/---
Here are some numbered points:
{0.48, -0.17, -0.57, -0.52, -0.23, 1.00, -0.81, -0.19, 0.41, 0.81,
 0.14, 0.52, -0.79, 0.19, -0.82, -0.58, 0.56, -0.01, 0.19, 0.31,
 0.46, 0.09, -0.61, 0.43, 0.82} 0
{-2.46, 1.21, -0.66, 1.23, -0.89, 1.25, -0.54, -0.03, 0.94, 1.13,
 -0.89, -0.12, 0.57, -1.12, -0.69, -0.58, -0.13, 1.23, 1.59, 0.32,
 -1.70, 0.57, -0.05, 1.54, -0.72} 1
{-1.11, -0.18, -0.66, 0.77, -0.84, 0.14, 1.30, 1.06, 0.24, -0.99,
 -0.85, -0.46, 1.90, -1.03, -0.72, -1.09, -1.05, 1.08, 0.10, -1.33,
 0.47, 0.85, 0.94, 0.12, -0.91} 2
{-0.30, 0.73, -0.65, 0.45, -0.79, 0.77, -0.28, -0.36, -0.45, -0.12,
 -0.66, -0.64, 0.24, -0.27, -0.74, -0.68, 0.61, -1.08, -0.11, 1.24,
 1.10, 1.56, 0.47, 0.52, 0.24} 3
{1.44, 1.68, -0.69, 2.29, -0.19, 1.58, 0.75, 0.31, -0.16, -0.56,
 -0.88, -0.79, 0.51, -0.46, -0.69, -1.12, 0.75, -0.94, 0.75, 2.21,
 -0.14, 2.30, -1.18, 0.60, 1.95} 4
{0.62, -0.19, -0.66, 0.29, -0.76, -0.85, 1.37, 1.00, -1.16, -2.60,
 -0.84, -0.80, 2.15, 1.06, -0.21, -1.04, -1.03, 0.70, -0.50, -1.45,
 -0.10, -0.18, 0.82, -0.61, -0.07} 5
{0.07, -0.80, 2.00, -0.75, 0.97, -1.04, 0.18, -1.00, -0.39, 0.72,
 2.33, 2.05, -1.10, -0.92, 2.19, 1.50, 0.06, 0.42, -0.86, -1.57,
 0.75, -0.93, -0.53, -0.95, -0.88} 6
{-1.75, 0.78, -0.74, 1.55, -0.88, 1.24, 0.76, -0.45, -0.23, 0.35,
 -0.93, -0.86, 0.98, 1.21, -0.63, -1.01, -1.15, -0.71, 0.60, 1.61,
 -1.00, 1.28, 1.47, 1.06, -0.58} 7
{-1.15, 0.67, -0.65, 1.37, -0.69, 0.73, 2.12, 2.02, 1.21, -1.03,
 -0.80, -0.65, 0.67, -1.05, -0.67, -0.91, -1.24, 1.36, 0.82, -0.64,
 -1.13, 1.24, 1.78, 0.71, -0.36} 8
{1.03, 0.29, -0.34, -0.01, -0.53, 0.02, -0.75, -0.56, 0.23, 0.95,
 0.04, -0.64, -0.59, 0.89, -0.34, 2.48, 0.50, -0.02, -0.19, -0.32,
 -0.38, -0.11, 0.02, 0.13, 1.13} 9
{0.22, -0.84, 0.13, -0.59, 0.37, -0.68, -0.30, -0.92, -0.69, 0.33,
 -0.03, -0.90, 1.22, 1.13, -0.11, 0.68, -0.54, -1.11, -0.80, 0.45,
 0.00, -0.90, 0.12, -1.11, -0.91} 10
{0.62, -0.83, -0.62, -0.90, 1.08, -0.65, 0.52, -0.95, -0.98, -0.01,
 -0.72, -0.91, 1.11, -0.81, -0.10, 0.55, -0.32, 0.55, -0.79, -1.65,
 0.34, -0.86, 1.55, -0.94, -0.29} 11
{1.09, -0.77, 0.19, -0.82, 0.18, -0.88, -0.57, 0.12, 0.39, 0.38,
 0.58, 0.89, -0.90, 2.41, 0.05, -0.32, -0.78, -0.86, -0.86, -0.16,
 0.16, -1.01, -1.51, -0.44, 0.59} 12
{0.25, -0.83, 1.66, -0.89, 1.06, -1.02, -0.69, -1.08, -1.07, -0.12,
 1.97, 0.58, 0.03, 0.56, 1.27, 0.88, 0.77, -0.88, -0.79, 0.09,
 -0.18, -0.93, -1.21, -1.12, -0.84} 13
{2.54, 0.30, -0.67, -0.19, -0.05, -0.48, -0.09, -0.38, -0.70, -0.40,
 -0.79, -0.69, -0.70, -0.88, 0.04, 0.22, 0.31, 0.05, -0.73, -1.03,
 0.07, 0.02, 1.01, -0.09, 2.31} 14
New points follow, each followed by the numbers of its five nearest points above, nearest first.
{0.26, -0.92, 0.76, -0.92, 0.12, -0.95, -0.63, -1.03, -0.52, 0.63,
 1.87, 0.74, 0.47, -0.94, 0.59, 0.65, 2.31, -0.74, -0.87, -0.12,
 0.49, -0.93, -0.38, -1.01, -0.73} 13 6 10 0 11
{1.26, -0.41, 0.07, -0.93, -0.11, -1.11, -0.57, -0.99, -0.66, 0.43,
 0.03, -0.15, -0.80, 0.56, 0.03, 1.06, 1.10, -0.14, -0.85, -0.97,
 0.07, -1.02, 0.31, -0.72, 0.51} 9 14 10 11 12
{0.15, -0.89, 1.98, -0.81, 2.81, -1.06, -0.87, -0.98, -1.19, -0.28,
 1.61, -0.73, -0.72, -1.07, 2.38, 1.02, 1.86, -0.98, -0.81, 0.28,
 0.11, -0.96, -0.72, -0.85, -0.79} 13 6 10 11 12
{-0.10, -0.21, -0.56, -0.13, -0.32, 0.11, -0.94, -0.95, -0.32, 0.80,
 -0.36, -0.89, 1.59, 0.50, -0.60, 0.73, -0.41, -0.90, -0.65, 0.18,
 -0.14, 0.14, 1.78, -0.75, -0.94} 10 11 3 9 0
{0.12, -0.51, -0.46, -0.79, -0.32, -0.55, -1.07, -0.44, 0.75, 1.44,
 -0.50, 1.86, -1.18, -0.03, -0.69, 0.01, 1.03, -0.41, -0.16, 0.31,
 1.71, -0.19, -0.37, 0.48, 0.54} 0 12 9 3 14
{-0.33, -0.84, 0.50, -0.86, -0.36, -0.97, 1.46, -0.01, -0.17, -0.23,
 0.07, 2.59, -1.02, 0.68, 0.64, 1.07, -1.03, 0.28, -0.75, -1.35,
 2.27, -1.02, 0.23, -0.63, -0.94} 6 12 11 13 10
{0.97, -0.84, 0.19, -0.91, 0.23, -0.94, -0.73, -0.45, -0.47, 0.00,
 0.28, -0.67, -0.40, 1.30, 0.35, 0.77, -0.11, -0.96, -0.75, 0.30,
 0.56, -0.87, 0.12, -0.81, 0.17} 10 12 9 13 0
{0.85, 0.18, -0.66, 0.05, -0.10, -0.15, -0.52, 0.00, 0.62, 0.70,
 0.01, -0.04, -0.10, -0.93, -0.66, -0.31, 1.33, -0.53, -0.07, 0.51,
 1.14, 0.50, -1.02, -0.10, 0.73} 0 3 9 14 12
{-0.72, 2.05, -0.63, 1.19, -0.78, 1.19, -0.77, 0.79, 1.45, 0.82,
 -0.87, -0.91, 0.86, -0.86, -0.79, -0.83, -1.26, -0.14, 1.33, 1.88,
 -1.43, 1.24, -0.53, 0.97, 0.24} 1 7 3 4 8
{0.34, -0.88, -0.10, -0.96, -0.21, -0.45, -0.47, -0.18, 0.69, 0.99,
 -0.18, 1.58, -0.87, 0.92, -0.58, 0.29, 0.75, -0.36, -0.31, 0.03,
 1.61, -0.56, -0.46, 0.29, 0.65} 0 12 9 10 3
\---
## Exercise directions
Return every line from the entries that holds the string "points".

## Final answer
Here are some numbered points:
New points follow, each followed by the numbers of its five nearest points above, nearest first.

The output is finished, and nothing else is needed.